_Problem requirements_: Look for the word "point" in the entries and copy each line where it appears.

_Data excerpts_:

☆ ☆ ☆ ☆ ☆ ☆ ☆

Each row is a point on a landscape with many valleys, with its height.
A ball rolls from a point to the lowest of its 2 nearest points, and stops where none of them is lower. Distance is the straight distance between rows; heights are no part of it.
Nuf (h 43.0): [121  90 103 136 102 133  93  87  72  86  93  82  90  84  71 110  76  86
 114 132  84]
zam (h 49.6): [120  78  99 124  91 101  78 116  83 125  82  94  86  72 121 110  70  96
 117 123  92]
konar (h 62.2): [114  94  93 109 104 120 109 106  92 110  97  75 106  84 124  84  71 110
  80 118  97]
Loniz (h 59.6): [ 96  96 116 110  89 105  91 107 100 109  89  79  81 107  92  86  91 112
  97  93  80]
zot (h 51.0): [125  62  98 109 107 136  76  89 101 120  95  90  99 106  95  88  95 109
  95 156 114]
Vof (h 23.6): [104  90  78  87  94  70 117 107  87  91 107 115  95  78 100 101  98  91
 100 110 102]
bul (h 27.9): [116  98 109  97 100  81 105 121 121  93 101 116  81  77  99  71  81 101
  99 129  69]
vesib (h 42.9): [ 67 106  89  87 103  86  95  73 104 101 110 115 115 119  88  75 110 102
 121  84  94]
gez (h 63.4): [115  89  89 120 101 114  91  91 103  94  97  86 110  90 124  76  62  95
  84 136 102]
fif (h 33.6): [ 92  95 129  98 104 126  74 114 105 110 121 112  91  93  81  65  97 110
 100  85  90]
pesam (h 31.6): [ 95  79 105 105  85  84 111 117 114 106  89 107  81  86 106  67  77 110
  87 115  84]
pil (h 38.8): [ 91  92 108  93  88 112 135  94  99  96 109  86 107 117 109  90 104  75
 100  91 115]
redek (h 66.8): [ 86 117 105 108  91  92 137  74  94  77  84  99 102 105  85 143 101  96
 114  76 109]
zokif (h 26.4): [107 116 106  90  99  65 111  95 108  97 101 105  92 111  97  90 108 116
  86  99  91]
lum (h 22.5): [101  88 107  68  99  81  99 100 115  96 111 149 104  72  97 102 109 117
 103 102 120]
nire (h 50.8): [ 97 121  69 116  96  76  88  83  99  79  73  95 141 114 106 122 105  88
  89  74 110]
tad (h 35.6): [ 89 109  73 116 104  92 111  84  78  88  99  96  81  99  96  76  74 100
 102 112  91]
Turad (h 35.5): [114  93  73 110  95  92 120 112  83  83  86  78  85  81  87 104  73 113
  90 117 127]
motur (h 65.2): [ 95 121  98 116 100 120  78 101  83 111 100  87 117 121 105 123 118  92
 123  59 116]
rus (h 68.7): [ 95 116 104 100  88 107 129  86 104  62 104  93  86  93  89 125 114  92
 113  95  95]
ral (h 64.4): [115 102  83  60 114  82 103 104  90 119  98 111  92  93 100  97  97 127
  95 104  94]
kofof (h 42.6): [ 73 110 122 104 108  97  87 102 113 106 122 116 103 107  91  94 151 122
 106  81 105]
zake (h 45.1): [112  96 108 128 112 134 118  96  68  97 102  83 102  94  82  96  87  86
  98 121  85]
bafe (h 70.2): [ 96 109 101  91  88 100 120 101 100  84 115  92  76  84  96 107 124  97
 117 106  79]
Gil (h 47.5): [111 113  80  99 100  63  95  85 113  96  83  92 138 112 118 112  93  88
 106  84 102]
rudo (h 33.1): [112  79 130 118  93 107  74 117 104 101 107  96  78  95  83  79  82 115
  84 122 106]
kuvo (h 53.2): [101 107 100  97 107  77 116  79  92  81 113  92 122 109  87 127 132 103
  99 102  99]
Besu (h 31.5): [106 101  87 104 109  79 135 109  96  87  95  97  92  75  87 120  81 104
  99 101 106]
fima (h 53.7): [ 86 127  63 118 102  99 104  78  90  78  92  96 120 101 100 118 100 101
  87  76 118]
suro (h 45.2): [ 77 102  95  94  93 107 104 102 100 115 106  82  94 116 129  94 121  84
 100  98  82]
tulo (h 47.4): [119  71  92 142  83 111  78  99  88 121  85  88 103  86 125 106  90  84
 101 137  89]
ladi (h 62.5): [129 103  78  76  93 101 102 102  82 111  88  96  91  81 115 108  82 119
 109 111  95]
Rinum (h 52.0): [ 93 115  86 113 112  97 105  88 103  80  93 110 129  66 100 140  89  87
 112  80 104]
vok (h 49.9): [ 91 121 124 102  98 121 102  88 116 111 122  82  89  99 121 116 117 115
 105  74 115]
sezug (h 29.2): [ 96  96 104  68 108  88 108  97 131  94 122 135 119  93 106 109 122 116
  95 109 121]
neti (h 64.9): [104 102  91  61 123  97  93 111  99 110 109 128  90 101  82 100 113 136
  94 107 114]
peped (h 36.1): [ 85  81 118  93  90 109 118 109 116 112 108  92 103 132 103  81 102  79
  89  88 121]
kapad (h 41.4): [121 113  89 142  89 117  85 100  93  86  70  89  89  89  97 129  70  73
 110 123  97]
toze (h 33.2): [ 80  98 117  86  95 114 104  97 111 118 108  96 103 152 108  89 116  99
 101  77 131]
vuzu (h 34.4): [100 120  72  77 100 100 115  65 109  91 113  98 124 108 122  99 110  93
  97 104 107]
kezif (h 12.9): [ 96  87 101  75  85  64 117 102 113  90 111 138  85  81  96  85 105 105
 104 107 112]
Bakug (h 36.0): [112 127  84 123 101 106 102 110  93  80  73  86  89 100  90 130  78  78
 106  97 104]
Taz (h 55.6): [107 112 129  82 107 103  91 109 125 119 118 120  88  97 106 113 107  94
 117  84 113]
ruk (h 45.8): [ 91 112 112 108  84 131  94 101  90 105 118  82  87 103 112 105 106  92
 105  90 121]
Tabo (h 50.9): [107 129  94 121  96 120 126  93  81  80  93 110 101  78  83 113  84  71
 111 107  82]
fudo (h 45.4): [ 81 121 120 116 110  94  91 110  95 122 117 108  86 122 107  85 133 120
  96  76  99]
Bobe (h 52.9): [105 107 119  81  98 112 107  90 119 107 115  94  98  82 111 126 107 110
 108  84 112]
samas (h 58.1): [117 117  79 104  97 109 107 100  84  88  97  77 104  84 111 122  97 104
  84  87  91]
zopo (h 43.9): [ 92 108  99  85 113  72  92  88 132 113  95 103 130 125 120  98  96 107
  96  87 105]
tal (h 29.6): [111 107  91  65  98 109 104  74 112  97 109 107 124 109 115 105 104  99
 107  92 131]
barob (h 29.7): [119 104  84 120  97 100 113 115  89  83  75  80  83 103  86 119  74  85
  84 109 119]
zage (h 54.3): [107  93 113  81  97  85  94 113 108 116 107 117  89  83 101 110  87  82
 124  90 114]
gug (h 64.8): [ 80 113 113 129  85 106 129  88  92  95  82  87  87  96  91 130  84  80
 104  81 104]
lugub (h 34.8): [120  99  94  76 109  97  91 133 109 109 100 106 106 109 108  69  93  99
  95 118  77]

☆ ☆ ☆ ☆ ☆ ☆ ☆

_Exercise result_:
Each row is a point on a landscape with many valleys, with its height.
A ball rolls from a point to the lowest of its 2 nearest points, and stops where none of them is lower. Distance is the straight distance between rows; heights are no part of it.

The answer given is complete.